In the rows, zero is written as 100.
Facts:
dadra | λ a | χ taskitrok dredru | Δ g
ropur | λ b | Δ f
skize | λ c | χ riskor ravir ropur | Δ f
druke | λ a | χ bratok dredru | Δ f
plidren | λ b | Δ f
sifiklik | λ d | χ dredru | Δ g
stostor | λ c | Δ f
tramun | λ a | χ bisiklu dilur | Δ f
zustas | λ c | χ ploklin dredru | Δ f
regru | λ a | χ bisiklu plaskor | Δ f
ravir | λ d | χ grogrur | Δ g
bofi | λ c | χ stostor | Δ f
bimu | λ a | χ bisiklu | Δ f
fefa | λ a | χ plaskor | Δ f
plabromil | λ c | χ stostor | Δ g
tiflos | λ e | χ dredru | Δ f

• • • • • • •

What is expected> The answer should consist only of the lines from the one with "skize | λ c | χ riskor ravir ropur | Δ f" to the final line of the records above, retyped word for word.

Exercise solution>
skize | λ c | χ riskor ravir ropur | Δ f
druke | λ a | χ bratok dredru | Δ f
plidren | λ b | Δ f
sifiklik | λ d | χ dredru | Δ g
stostor | λ c | Δ f
tramun | λ a | χ bisiklu dilur | Δ f
zustas | λ c | χ ploklin dredru | Δ f
regru | λ a | χ bisiklu plaskor | Δ f
ravir | λ d | χ grogrur | Δ g
bofi | λ c | χ stostor | Δ f
bimu | λ a | χ bisiklu | Δ f
fefa | λ a | χ plaskor | Δ f
plabromil | λ c | χ stostor | Δ g
tiflos | λ e | χ dredru | Δ f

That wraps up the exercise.